Which lines run from the line with "-57 -108 -109" through the line with "hn-fr: [ 171" in the entries below? Print them exactly, both ends included, and nothing more.

(Dataset items)
──────────────────────────────
Rows lie near named flat spaces through zero. A row that begins with a name and a colon came from that space; any other row is followed by the name of its block's space that it lies nearest.
pq-hl: [ 251  -85 -159  133   54 -663 -256  -35  -34 -253   91  245  -29  -56
   55 -255  306  -55  392 -246  140  112  203 -202   45   55  247 -121
  242  -79]
hn-fr: [  47  252  149  237 -104 -216 -208  186 -138  -48   44  170  169  -85
  -73 -162  -24 -194  353   11   10  108  225 -111  -86   95   23 -150
  158   52]
hn-fr: [-102    6  -48  -68 -133  203  105  205   45  -62 -131 -123  -62   48
   54   45  -45  -89  -96   16  -93    2  -38  -22   79   30   -9 -133
   19   38]
rm-ft: [  47 -117 -168 -177    8  -27  375  160   64 -133  -61   42  -35 -133
  -88   39  -48 -131 -236  -45  135 -168  -90  -62    1   11   27 -328
  -54   38]
fq-hg: [  54  -72  -43  -72   28  130   90   58  187  -12   59  -68 -120 -162
  -43  -46  -79 -113 -108    9   33  -39 -188   -8  -18    5   62   71
  -42   25]
pq-hl: [ 148  -24   53   11   63 -120  -95 -124   64  -55   91   53    9  -28
  -31  -51   48   30   23  -65   38  -31 -144    3  -52  -81   91   89
  -37   -4]
fq-hg: [-163 -104  -53 -116   59  544   66  -45   98  322  -15 -212 -208   24
    7  125 -230   35 -216  332 -114   68  -81  201    8    7 -109  526
  -63    7]
jj-jd: [ -92    7   -7   32   33  165  -21  -63   28   66  -39 -100   18   55
   61   78  -85   22 -119   -2 -154   41  -72   57   -5  -42  -55  162
  -77  -12]
fq-hg: [ -73   15  -80   26    3  209  147  230    1  103  -48   30  -54 -146
 -101  -28 -279 -288  -85  207  -34   36   15   11  -86   75  -53   34
   39   68]
fq-hg: [  -1  -65   12  -50   70   66  219   60   70    8  -21   -8  -15  -49
  -65    1   43  -31  -54   -8  102  -75  -71  -19  -12  -73  -32 -182
  -22   18]
hn-fr: [   0  136 -250  276 -177 -476 -290  151 -370 -129  -70  272   98  -29
  117 -189  -83 -321  234   43 -105  211  404 -170   43  299  100  -98
  230   12]
hn-fr: [-110  -63   52   22  108  223 -203 -126  101  166   -7 -149 -124  175
   79   66   17  200  100   22 -167  153   31  126    4  -92  -65  416
   55  -89]
pq-hl: [-134   92  113   63  -56  189 -193 -150 -201  208  -37  -21   40  197
   49   89 -135  121  -33  230 -149   64   49  157  -18   10 -125  285
  -42    6]
pq-hl: [  50 -126    7    2  156   37 -333 -378   34  166   95  -44 -126  178
   82   42   29  271   35   72 -116  117  -66  176  -17 -105   36  642
  -15  -99]
jj-jd: [ -80   43   11   96  -30   79  -32    3  -38   61    4  -19   -1  -64
   36  -57 -108 -109  -54   48  -55   20  -53  -11   -4   68  -45    0
  -38   23]
pq-hl: [  21   61  -13   56 -129 -165  -63   41 -168  -69  -11  117   35  -18
   18  -90  -22 -104   27   45   41  -26   42  -61   23  114   32 -183
   30   39]
rm-ft: [-194 -102  -98  -90   54  369    9  -87   27  209  -88 -180 -137  152
   84  176 -150  130 -195  155 -190   77    2  170   36  -15 -121  395
  -47  -49]
rm-ft: [ -66 -118   57 -208  122  127  311 -279  -57  130   -3  -31   50   89
  -58  219    7  306 -354   30  135 -255 -154  149  -16 -121 -179  -99
 -259  -26]
fq-hg: [  43  -87   67 -156   74   65  311 -148   41  -25  -18  -41   80   43
  -45  127  114  153 -274  -56  131 -226 -251   42   13 -178  -43 -226
 -215   26]
fq-hg: [ -20  -36   80   80   30  -71 -374 -371 -161  165   63    4  -51  241
  140  -12  134  295  139   98  -55  106   66  121   62  -17  -16  385
   20  -82]
hn-fr: [  33  -29   32   41   20 -277 -136 -459 -116 -121   41    5  149  139
  182   54  157  273 -222 -281  -53 -140 -238    6   67  -71    7  -89
 -257  -68]
fq-hg: [  32  -48  -29  -31   42 -104   21 -131  -36   15   40   20   14   11
   19   16   98  108  -14  -21   79  -33   31    5   36   -2    5    9
  -34  -28]
rm-ft: [ 189  -55 -219   66  -53 -575 -254   38  -63 -255   10  139  -28   62
  134 -155  377   17  413 -195   72  181  358 -189  158   95  255  -51
  290  -78]
jj-jd: [ -48   66   95 -101  -14  405  261   60   62  145  -15 -119   65  -68
 -110  139 -191  -66 -273  215   -8 -100 -185  106  -57  -66  -88   84
 -181  107]
pq-hl: [ 113   68   51   -3   26 -123   63   46   45  -76   54   55  120  -83
  -90    4   61  -17   73  -76   84  -35   34  -48  -51  -44   47  -91
   -6   23]
rm-ft: [  29   48  103   60   47   34 -130 -160  -85  141   42   22   68  100
  -10   31   27  103   74  145  -19   60   35   92  -31  -72  -17  266
  -15    7]
hn-fr: [ 171 -176  -89  -97  123 -309   -9    2  106 -123   19   68 -104   93
  -11  -45  388  181  323 -152  185   61  213  -70   75 -103  143  -42
  223  -94]
jj-jd: [   5  102   10  204 -139 -272 -427 -126 -250   -3   79  158   -9   -4
  103 -190  -86  -70  155   53  -60   89   88  -35    5  215   44   93
   71  -15]
fq-hg: [ 136    1   13  104   87 -171 -219    3   76  -62   51   80   -8   13
  -22  -92   69  -34  250  -77  -43  132   49  -30  -68  -78  119  184
  136  -33]
jj-jd: [  85   35   76   20   62 -175 -163 -185 -123   69   53   91   99  153
  -18   55  154  226  196   50   47   58  197   68  -17  -69    9  203
   53  -42]
hn-fr: [-117 -134 -125   63   90   49 -243 -198  -10  130    4  -53 -183   93
  145  -18  -80   91  -18   16 -166  136   14   82   27   52  -37  378
   35 -107]
pq-hl: [  25  -18    0   32  107 -263 -197 -360 -169   34   37   95  119  193
   67  108   99  312   21  -93  -41    9  119   86  -18  -59  -39  193
  -59 -102]
pq-hl: [-161  -88  133 -148  114  517  401   49  278   75  -65 -234  -60  -54
  -80  144 -156   20 -393  -74  -35 -206 -429   87  -72 -193 -183 -186
 -244   27]
fq-hg: [-126   66  389 -139   42  565  276 -405  -48  298   31 -184  180  118
  -78  277 -168  297 -581  217    9 -338 -550  284  -84 -243 -273   56
 -523   97]
hn-fr: [-123  177   13  400  -51 -132 -423  168 -119   42   23  127  -12 -118
   58 -270 -226 -326  346   -6 -205  270  216 -107  -97  212  -28   74
  226  -21]
pq-hl: [ -10  -39  -37  -11   -7   52  152  103  103  -77    1  -16  -53 -168
  -27  -71 -105 -179 -157  -78   27  -95 -201  -67  -24   31    5 -221
  -68   33]
fq-hg: [ 128   61  109 -152  -20  179  339 -279   71  -74   53 -134  277  -81
  -23  212  -51   56 -629  -48   17 -331 -581   69   -9 -186   24  -80
 -524  133]
rm-ft: [  30  -30  -28  -11  -53    8   30   41   96  -86   22  -62  -61  -91
   47  -78   43  -85  -50  -71   25  -32 -141  -71   62   32   73 -101
  -27   22]
jj-jd: [ -38  273  156  135 -129  108 -120  141 -186  100  -40   58  206   58
  -72   44 -158 -116  130  231 -115  104  181   47  -83   29  -56  114
   45   96]
hn-fr: [ -10 -150  156 -207  151  256  358 -229  191  -10  -80 -224   70  221
   23  238  283  352 -304 -168   51 -220 -375   96   68 -380  -77 -178
 -268  -12]
hn-fr: [ 146 -169   18 -191  195 -134  218 -225  150 -140  -38  -61   99  217
    7  199  399  375  -71 -276  100 -129 -112   28   54 -339   53 -110
 -108  -71]
hn-fr: [ 118   -6   62  -97   15  -85  -34  -10   72  -35   21  -48   26  141
   -8   67  329  236  262  -36  100   62  193    2   82 -112   88   91
  118  -31]
fq-hg: [-206  145   -3   14 -212  291  223  384  -64   48  -53    3  -44 -292
 -105  -75 -454 -409 -220  184   -6 -105  -54  -52  -70  278 -150 -348
  -44  123]
pq-hl: [  -1  -45 -102   80  -68 -312 -332  -97 -127 -135 -107   -9  -18  341
  252  -16  378  222  319 -161 -118  209  291  -62  203  -12  112   57
  216 -108]
fq-hg: [ 116    9 -218   86 -124 -463 -190   64  -69 -283  -22   81   30    3
  164 -123  227  -83  206 -224  -22  120  211 -197  150  136  212 -143
  159  -37]
rm-ft: [ -16   16 -249  111 -110 -263 -290  139 -122 -124 -108   48  -42  138
  172  -54   96  -74  285  -44 -174  275  393  -96  124  147  129  141
  278  -60]
jj-jd: [ 200  111  -43  131 -102 -399 -160  241  -72 -167   45  193   61  -95
  -42 -212  191 -208  451   -3  130  151  319 -187   29  106  204 -133
  284   40]
jj-jd: [-206   -7   88  -42    4  394  -78 -125 -172  359 -105 -118  -58  334
   50  184  -23  256   23  386 -113  127  185  238   52  -61 -180  430
   40  -15]
jj-jd: [ 147   11   10  -54   32 -214  117  -36  -11  -90   73  112  106  -99
  -95   -2   77   16  -11  -69  169 -117   -4  -47  -38  -20   52 -167
  -52   19]
rm-ft: [ 126 -153   47 -167  241   19   62 -332  133  129  149  -16  -37   11
  -95  124   80  313  -98   -1  135 -102 -120  150  -72 -169  -11  327
 -136  -68]
pq-hl: [-137  -88   48 -232   23  483  374   44  103  193  -16 -140 -128  -92
 -125  137 -236   16 -375  211   85 -200 -232  141  -43  -12 -173  -25
 -184   54]
rm-ft: [ -49 -205 -239 -129   99   63  155   73  216  -74  -57 -120 -186  -44
   58   47   10   -4 -122 -163  -46   16  -30  -30   59   -3   29   20
   29  -77]
hn-fr: [ -34   21 -116  291  -23 -348 -563   51 -156   23   40  174 -157   31
  122 -273    6 -108  530    4 -114  342  423  -88    9  229   73  251
  384 -111]
rm-ft: [ 136   30  -81   21  -40 -351  -90  108  -22 -186   14  120   47  -16
   -5  -69  167  -26  253 -139   69   64  229 -121   28   50  134 -123
  165  -24]
jj-jd: [-189 -183 -126 -198   54  246  429  186   31   70 -201 -103 -126  120
  -14  146   80   72 -120   64   82  -58  119   26   96  -59 -147 -277
   58  -22]
hn-fr: [ -19   -4  180  -56   62  249   79    6   55  176   35  -33  -49   15
 -123   24  -27   70   36  177   90  -39  -56  102  -69  -95  -87   83
   -5   28]
jj-jd: [ -28 -173  -73 -106   66   71  108  -73   59   52  -29  -82 -139   79
   56   24  159  130  -33   20   76  -11  -16   25  104  -52   -2   21
   17  -42]
pq-hl: [-163   36  -11    9  -72  350  229  236   25  103  -51  -57  -73 -203
  -71  -42 -335 -310 -238  177  -29  -66 -155   -2  -54  118 -118 -151
  -73   95]
fq-hg: [ 343  -71  -14   17   92 -662 -130 -266   16 -341  100  171  158   69
   54  -76  463  200  179 -404  160  -71  -48 -144   50 -166  249 -209
   -3  -68]
rm-ft: [-167  -51   62  -16   31  352  -16 -232 -114  294  -38 -112  -60  172
   67  110 -106  150 -204  281  -92    6 -107  194   28  -45 -151  317
 -128    4]
rm-ft: [-186 -296 -142 -321   75  444  640  168  295    1 -112 -229 -275 -157
  -45   96 -108  -51 -509  -71  129 -280 -366    6   62  -34 -141 -423
 -179    4]
jj-jd: [ -41  283  225  339  -93 -206 -418  -38 -292  100   81  195  179    5
   -7 -169  -96  -81  347   93  -62  140  230  -24 -105  133  -70   33
  108   16]
jj-jd: [  41 -201 -193 -165    2   20  348  285  267 -193  -37  -66 -221 -223
  -30 -107   69 -209 -101 -153  165 -106 -147 -158   82   40  101 -395
   56   14]
pq-hl: [  14  188   -5  241 -140 -210 -286   48 -239  -35  -11  145  135    9
   62 -123  -78 -194  174   79 -119  146  166  -69  -12  135   56   37
   96   45]
rm-ft: [   1 -259 -378  -53   38 -287   97 -136 -134 -115  -86  104 -126   25
  151  -38   44  -44 -233  -73   28  -46  -18  -64  124   96   69 -137
  -14  -61]
[-161  -48  -20  -72  -31  264  212    6  -47  135  -32  -53  -84  -84
  -20   32 -224  -69 -304  152   26 -131 -151   61   -5   89 -148 -107
 -139   37] -> jj-jd
[  14   98   33  238   76 -135 -378 -152 -114  110   67   96   77   58
   41  -61  -64    0  224   47 -158  208  158   42  -86   10    8  399
   83  -45] -> pq-hl
[ 132  145  116  120  -14  -62 -380  245   48  117  163  143 -111 -131
 -180 -196  -86 -141  590  223   56  260  368    1 -144  123   97  409
  363    5] -> jj-jd
[  64 -139 -318  -87  -15 -272   88   97  -10 -134  -16   72 -109  -97
   47  -50   90  -80   28  -65  103   31  208 -115  108  157  120  -91
  126  -42] -> fq-hg
[  11   97  164   53   45 -166  -23 -265 -150  -43  -21   49  285  196
   29  143  136  256  -63 -163  -34  -99  -39   42  -30 -166  -80 -140
 -168  -23] -> jj-jd
[-100  -34   23  -78   41  329   14  116   18  234  -44  -46 -145   79
  -94   75 -148   25   70  292  -34   97  141  146  -56  -13  -97  310
  119    1] -> rm-ft
[  -4  188  -17  255 -107 -444 -525 -105 -343   11   35  184  138  158
  131  -83  109   99  454    8 -100  262  527  -43   43  192   33  209
  232  -77] -> pq-hl
[ -54    4 -160  152  -84  -51 -209  216   -5    5   22   48 -190 -177
   54 -232 -161 -311  186   74  -67  186  150 -103   16  252   67   93
  213   -5] -> jj-jd
[ 147  -14 -174   31  -78 -501  -78 -129 -164 -293  -46  129  151   98
  148  -14  235   39  -15 -239    1  -27   54 -133  120   19  167 -232
  -16  -24] -> jj-jd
──────────────────────────────
▶ _SOLUTION BELOW_:
   36  -57 -108 -109  -54   48  -55   20  -53  -11   -4   68  -45    0
  -38   23]
pq-hl: [  21   61  -13   56 -129 -165  -63   41 -168  -69  -11  117   35  -18
   18  -90  -22 -104   27   45   41  -26   42  -61   23  114   32 -183
   30   39]
rm-ft: [-194 -102  -98  -90   54  369    9  -87   27  209  -88 -180 -137  152
   84  176 -150  130 -195  155 -190   77    2  170   36  -15 -121  395
  -47  -49]
rm-ft: [ -66 -118   57 -208  122  127  311 -279  -57  130   -3  -31   50   89
  -58  219    7  306 -354   30  135 -255 -154  149  -16 -121 -179  -99
 -259  -26]
fq-hg: [  43  -87   67 -156   74   65  311 -148   41  -25  -18  -41   80   43
  -45  127  114  153 -274  -56  131 -226 -251   42   13 -178  -43 -226
 -215   26]
fq-hg: [ -20  -36   80   80   30  -71 -374 -371 -161  165   63    4  -51  241
  140  -12  134  295  139   98  -55  106   66  121   62  -17  -16  385
   20  -82]
hn-fr: [  33  -29   32   41   20 -277 -136 -459 -116 -121   41    5  149  139
  182   54  157  273 -222 -281  -53 -140 -238    6   67  -71    7  -89
 -257  -68]
fq-hg: [  32  -48  -29  -31   42 -104   21 -131  -36   15   40   20   14   11
   19   16   98  108  -14  -21   79  -33   31    5   36   -2    5    9
  -34  -28]
rm-ft: [ 189  -55 -219   66  -53 -575 -254   38  -63 -255   10  139  -28   62
  134 -155  377   17  413 -195   72  181  358 -189  158   95  255  -51
  290  -78]
jj-jd: [ -48   66   95 -101  -14  405  261   60   62  145  -15 -119   65  -68
 -110  139 -191  -66 -273  215   -8 -100 -185  106  -57  -66  -88   84
 -181  107]
pq-hl: [ 113   68   51   -3   26 -123   63   46   45  -76   54   55  120  -83
  -90    4   61  -17   73  -76   84  -35   34  -48  -51  -44   47  -91
   -6   23]
rm-ft: [  29   48  103   60   47   34 -130 -160  -85  141   42   22   68  100
  -10   31   27  103   74  145  -19   60   35   92  -31  -72  -17  266
  -15    7]
hn-fr: [ 171 -176  -89  -97  123 -309   -9    2  106 -123   19   68 -104   93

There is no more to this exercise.